- _DATA UNDER STUDY_
These are the activations of a small neural network, seen along a few directions. Each row is one input.
Each table varies a few parts of the input and shows all the possible inputs, shuffled.
Descriptions start from the smaller parts, as in this example, which fits no table here: ring(5) and (point or (values(2) and line(4)) or line(11)).
Shared parts are said once, and a part with two or three values counts as separate values.

A family of inputs:
R1: [-69  45  48  10 -19 -22  10 -34  38 -18  13 -52   4 -13  30]
R2: [-84  74  29  26 -29  -6   9 -23 -13 -13  28 -49 -24   1   6]
R3: [ 24 -28 -20  -9  19   3  -9  23   7  21  -5  12  13  23  11]
R4: [-58  43  55  11 -17 -18   3 -38  45 -19  18 -54  11 -18  36]
R5: [-63  52  33  21 -26 -18   2 -34  22  -6  23 -70  13  -6  22]
R6: [ 62 -35 -15 -19   1  13 -12   5   1   7 -16  18   9 -29   0]
R7: [-75  59  39  25  -9 -11  31 -43  -7 -22  29 -42 -36   0  -2]
R8: [-52  36  45  21 -10 -25  24 -54  27 -18  22 -63  -4 -10  14]
R9: [ 65 -35 -14 -17 -12  10   4  15   1  13 -23  28   3 -21 -19]
R10: [ 11 -24 -22  -6  18   7  -1  31  -6  12  -8  22   5  29  -7]
R11: [ 13  -7 -30  -3  15  18   0  25 -31  -2  -3  43 -10  13 -19]
R12: [  1  -6 -25  -4  21  18   0  30 -26  13   3  39  -6  36 -13]
R13: [ 23 -25 -27  -3   9   7  -3  21 -16   4 -18  26   4   9  -8]
R14: [ 35 -30 -23 -11  18   2 -10  17   0  11 -12  21  10   2   1]
R15: [-65  42  41  25 -11 -24  27 -45  10 -18  17 -54 -17  -2   1]
R16: [ 14 -30 -13  -6  27  -6 -20  23   9  25   2  16  16  30   9]
R17: [ 45 -31 -16 -10  18   8 -18  11   7  13  -9  14  15  -3  12]
R18: [ -9  -7 -20   0  23   9 -11  27 -23  15   8  41  -4  44 -14]
R19: [ 56 -31 -20 -15  10   8 -23   2   0   6 -16  19  12 -16   4]
R20: [ 41 -31 -26 -11  -2   7   5  15 -22  -1 -25  33  -2 -17 -23]
R21: [-44  35  54  19  -6 -19  15 -57  33 -17  25 -64   5 -13  21]
R22: [-90  69  41  14 -21 -11  17 -21   3 -25  19 -29 -32  -4  11]
R23: [  1 -25 -19  -2  19  -3 -11  24  -3  18  -2  24   7  38  -4]
R24: [ 48 -31 -26 -15   9   3 -13   7  -8   0 -20  22   8  -9  -6]
R25: [-54  48  41  24 -22 -12  -6 -38  28  -9  27 -73  19  -9  31]
R26: [ 74 -36  -8 -17  -6  14  -5  11   9  13 -17  24   6 -28 -10]
R27: [ 25 -12 -35  -7   7  17  -3  17 -38 -11  -9  44 -12   1 -24]
R28: [ 55 -31 -20 -11 -14  12  12  23 -13   6 -24  37  -3 -14 -30]
R29: [-81  52  43  16 -21 -24  15 -25  21 -21   8 -40 -12  -8  14]
R30: [-75  57  31  27 -32 -17   5 -26   4 -11  17 -64  -4   1  11]
R31: [ 26 -28  -5  -6  31  -5 -29  20  16  25   8  13  22  25  15]
R32: [ 34 -29 -34  -8   2   6  -4  10 -20  -4 -23  29  -1  -5 -15]
R33: [ 53 -36 -22 -18   3   9  -3  11  -6   3 -20  22   4 -23 -10]
R34: [ 32 -16 -29 -13  -3  20   7  20 -37 -10  -8  44 -18 -12 -29]
R35: [ 45 -17 -21 -14 -11  22  15  29 -29  -2  -8  54 -18 -12 -38]
R36: [ 33 -28 -12 -14  21   7 -19  20  14  23   0   9  17  18  18]
Question: Changing only one part turns R2 into R30. The same change can be made to R27. Which row results?
Answer: R32
Question: What do these inputs look like to the network?
Answer: line(4) and (values(3) or line(6))
Question: Which other rows does R10 become when the line(4) part takes its other values? List them by row number.
Answer: R3, R12, R36
Question: A walk changes only the line(6) part. It starts at R31 and steps to R36. List the rest of the walk in order.
Answer: R17, R19, R6, R26

A family of inputs:
R37: [ 41 -30 -23  -8  14  12   2  40 -21  22 -18  44  -5  -3 -18]
R38: [ 38 -33 -41  -1  17  15   2  30  -9  -4 -15  38  16  13 -10]
R39: [-21  20   0  24   1  -3   4 -22 -30  -3  26 -19  -5  17 -12]
R40: [-24  15  47   4   1 -24  19 -17  37 -12  -8  -6  -5  -9   1]
R41: [-14  15  39  -3 -17  -9  32 -15  29  -4  11 -24 -13 -10  -4]
R42: [-28  37   1  15 -28   7 -20   3   7  12  18 -31  15   5  12]
R43: [-42   5  12   8  38 -11   3 -22   7 -15  14   4 -17  12   6]
R44: [-32  36  -9  12 -22   2 -21  -3   1  -4 -11 -33  10  -4  22]
R45: [ 44 -17 -25 -17  -4  16  -6  30 -25   9 -17  53 -17  -5 -22]
R46: [-28  30  19   0  -9   5  -7   9  21   9  23 -25   3   5  28]
R47: [-33  14 -20   8   9  -9   7 -25 -28 -24   4 -22 -17  -6  -7]
R48: [ 42 -54 -18 -17  14   2 -12  32 -10  13 -13  23  19  28 -10]
R49: [-25  13  10  11  19   6  10 -21  -3  -1  27 -16 -25  20  -1]
R50: [-24  14  15   7 -30 -13  19 -23  10 -17 -18 -26 -12 -29  -9]
R51: [-13  16  31  11 -28  -4  20 -18  11   5   5 -31  -5 -21 -21]
R52: [ 36 -13 -22 -25 -15  28   6  25 -45 -19 -15  61  -9 -12 -15]
R53: [-47  23  21   1   3 -15 -22   6  31  -1  10  -1  12   2  35]
R54: [ 47 -50 -30 -15  21 -11 -11  25  11  34 -17  26  18  36  -1]
R55: [ 82 -42  -8 -14  16   6 -25 -34   6  -1  -8 -16  37 -41  25]
Question: What do these inputs look like to the network?
Answer: point or line(6) or (values(3) and line(4))
Question: Which other rows does R46 become when the line(4) part takes its other values? List them by row number.
Answer: R42, R44, R53
Question: Which other rows does R50 become when the values(3) part takes its other values? List them by row number.
Answer: R44, R47

A family of inputs:
R56: [-26  19  45   6  -4 -23  28 -11  23 -15   0  -5 -17  -9  -2]
R57: [ 84 -43 -24 -24  22  23 -30   9   3  23  -2  15  22 -17  12]
R58: [-30  31  35   3 -35 -15   6  -9  18 -14  -3 -11  -9 -23  -3]
R59: [ 78 -61 -37 -21  30  -1 -34  18   5  33 -22   9  26   2   3]
R60: [-21  14  12  13   7 -11 -19 -18  31  14  27 -65  33   3  33]
R61: [-59  19   4  15  23 -10  19 -24 -26 -17  20  -6 -27  31   0]
R62: [-38  17  18   6  10  -9 -16  -2  30  -1  15 -34  27  14  36]
R63: [ 87 -66 -25 -16   6  13  -4   1   2  11 -23  12  30 -18  -7]
R64: [-30  30  32  13  -9 -11  36 -17  -3 -10   8 -19 -34  -7 -20]
R65: [-25  30  17   6 -29  -4 -17  -8  25 -12  -1 -33  21 -13  39]
R66: [-17   7  36   2   8 -18  19 -36  34 -13  -3 -23  -5 -17  13]
R67: [ 44 -44 -33 -25  16  -3 -16  55  -3  27 -26  57   4  21 -12]
R68: [-50  51  -5  19 -24  10  -1  -6 -33 -26   2 -17 -14  -4  12]
R69: [-30  41  22   9 -39  -5  16 -14  -9 -10   5 -17 -27 -22 -15]
R70: [ 68 -59 -26 -21   8  14   5  17   4  -1 -27  35  23 -11 -12]
R71: [-48  36   3   9 -29  -1   7 -23 -31 -35   4 -15 -31 -30 -10]
R72: [-45  42  18   4 -35  -6  -4  10  20   1   2 -15   6  -2  24]
R73: [  3  13  28   9 -27 -20  -8 -45  26  -5   3 -51  10 -45  18]
R74: [-42  22  24  11   8  -9  24 -17  -4   4  22 -12 -21  33 -14]
R75: [-54  38  10  15 -10  -1   2   0  -4  10  27 -21  -6  37   4]
R76: [ 36 -12 -50  -5  18  34 -15  23 -48  -5   0  64 -16   2 -18]
R77: [-46  52   7  16 -38   8   7   0 -11   1  13 -29  -8   0  -3]
R78: [ 56 -60 -36 -23  26  -2 -35  31   7  19 -28  38  20  17   0]
R79: [ 38 -35 -50   1   8  24  18  16 -49 -13 -24  55 -10  -3 -39]
R80: [ 47 -16 -30 -12  -1  31  -8  36 -33  16   5  52 -15   9 -27]
R81: [ 63 -39 -26 -27  20  25 -26  22   4  13 -11  43  16  -6  11]
R82: [-43  24  10  10   5   1  33 -33 -25 -34   5 -12 -40  -8 -15]
R83: [-45  11  37   5  20 -19  19 -13  24   8  14  -3  -6  34   4]
R84: [ 50 -28 -19 -24  10  24 -13  44  -5  19  -8  62   1   3  -3]
R85: [ 26 -33 -63  -3  22   7 -18  32 -46   5 -20  58 -14  22 -28]
R86: [ -5  -1  29   9  26 -24   3 -41  29   6  21 -49  19   8  22]
R87: [ 54 -49 -17 -18  -3  14  14  38  -3   4 -27  54   8  -3 -26]
R88: [ 42 -33 -41 -12  10   8 -11  44 -30  28 -20  49 -12  27 -31]
R89: [  9   3  38   8   8 -22  13 -50  32  -8   3 -49   2 -27  11]
R90: [-30  -1  33   5  26 -20   5 -25  33  -6  15 -24  13  16  16]
R91: [-69  38 -10  22  12   4   4  -1 -28 -11  21 -22  -8  22   9]
R92: [ -8  27  14  12 -23  -5 -18 -25  24   5   9 -64  29 -24  33]
R93: [-58  30  21   7  -1  -6  -1  14  23   7  22 -23  12  23  14]
R94: [ 52 -35 -30  -8 -13  20  20  32 -31   3 -15  44  -6   1 -44]
R95: [-17  20  29   3 -28 -18  -2 -25  26 -20  -4 -27   6 -38  16]
Question: Changing only one part turns R58 into R73. The same change can be made to R83. Which row results?
Answer: R86
Question: Changing only one part turns R57 into R80. The same change can be made to R89. Which row results?
Answer: R64
Question: What do these inputs look like to the network?
Answer: line(5) and (values(3) or ring(5))
Question: Which other rows does R62 become when the line(5) part takes its other values? List them by row number.
Answer: R60, R75, R91, R93
Question: A walk changes only the ring(5) part. It starts at R61 and steps to R91. List the rest of the walk in order.
Answer: R68, R71, R82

- _DESCRIPTION OF THE TASK_
Reproduce each line from the listing above that includes the word "walk".

- _SOLUTION BELOW_
Question: A walk changes only the line(6) part. It starts at R31 and steps to R36. List the rest of the walk in order.
Question: A walk changes only the ring(5) part. It starts at R61 and steps to R91. List the rest of the walk in order.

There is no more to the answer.